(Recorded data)
···
Below is a small trained network, with its code and all its weights. Each question gives an input and a class and asks what happens when units are switched off, that is, made to give their printed mean instead of their output.

import numpy as np


def w(rows, s, z=0):
    codes = np.array(rows[::2]) - 128.0
    scale = np.full(codes.shape[1], s)
    scale[-1] = z or s
    return codes * scale


def f(y):
    return y / 2 * (1 + np.tanh(0.7978845608 * (y + 0.044715 * y**3)))


def log_softmax(a):
    a = a - a.max(-1, keepdims=True)
    return a - np.log(np.exp(a).sum(-1, keepdims=True))


def net(x, mask):
    res = np.array(x, float).reshape(1, 6) / 4 @ E
    y = f(res @ A[0][:, :-1].T + A[0][:, -1])
    res = res + np.where(mask, y, B[0][:, -1]) @ B[0][:, :-1]
    return log_softmax(res[-1] @ U[:, :-1].T + U[:, -1])


A, B = {}, {}
E = w([
[29,101,151,105],'x0',
[190,2,193,55],'x1',
[99,194,133,84],'x2',
[128,57,38,149],'x3',
[99,79,195,245],'x4',
[120,241,208,112],'x5',
],0.0073)
A[0] = w([
[245,159,129,151,235],'n0',
[164,156,190,117,124],'n1',
[240,160,53,143,253],'n2',
[218,120,208,116,80],'n3',
[73,157,223,88,194],'n4',
[73,81,56,74,184],'n5',
[1,127,121,218,149],'n6',
[144,149,172,201,247],'n7',
[205,176,99,163,109],'n8',
[56,111,103,51,188],'n9',
[142,44,76,37,171],'n10',
[112,25,165,101,159],'n11',
[238,131,199,143,204],'n12',
[176,103,179,167,205],'n13',
[114,79,228,170,232],'n14',
[122,136,105,227,119],'n15',
[61,144,141,77,158],'n16',
[17,157,205,82,176],'n17',
],0.0096,0.0053)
···
◆ **PROBLEM TO WORK ON**
Please copy each record shown above exactly.

◆ **TASK ANSWER**
Below is a small trained network, with its code and all its weights. Each question gives an input and a class and asks what happens when units are switched off, that is, made to give their printed mean instead of their output.

import numpy as np


def w(rows, s, z=0):
    codes = np.array(rows[::2]) - 128.0
    scale = np.full(codes.shape[1], s)
    scale[-1] = z or s
    return codes * scale


def f(y):
    return y / 2 * (1 + np.tanh(0.7978845608 * (y + 0.044715 * y**3)))


def log_softmax(a):
    a = a - a.max(-1, keepdims=True)
    return a - np.log(np.exp(a).sum(-1, keepdims=True))


def net(x, mask):
    res = np.array(x, float).reshape(1, 6) / 4 @ E
    y = f(res @ A[0][:, :-1].T + A[0][:, -1])
    res = res + np.where(mask, y, B[0][:, -1]) @ B[0][:, :-1]
    return log_softmax(res[-1] @ U[:, :-1].T + U[:, -1])


A, B = {}, {}
E = w([
[29,101,151,105],'x0',
[190,2,193,55],'x1',
[99,194,133,84],'x2',
[128,57,38,149],'x3',
[99,79,195,245],'x4',
[120,241,208,112],'x5',
],0.0073)
A[0] = w([
[245,159,129,151,235],'n0',
[164,156,190,117,124],'n1',
[240,160,53,143,253],'n2',
[218,120,208,116,80],'n3',
[73,157,223,88,194],'n4',
[73,81,56,74,184],'n5',
[1,127,121,218,149],'n6',
[144,149,172,201,247],'n7',
[205,176,99,163,109],'n8',
[56,111,103,51,188],'n9',
[142,44,76,37,171],'n10',
[112,25,165,101,159],'n11',
[238,131,199,143,204],'n12',
[176,103,179,167,205],'n13',
[114,79,228,170,232],'n14',
[122,136,105,227,119],'n15',
[61,144,141,77,158],'n16',
[17,157,205,82,176],'n17',
],0.0096,0.0053)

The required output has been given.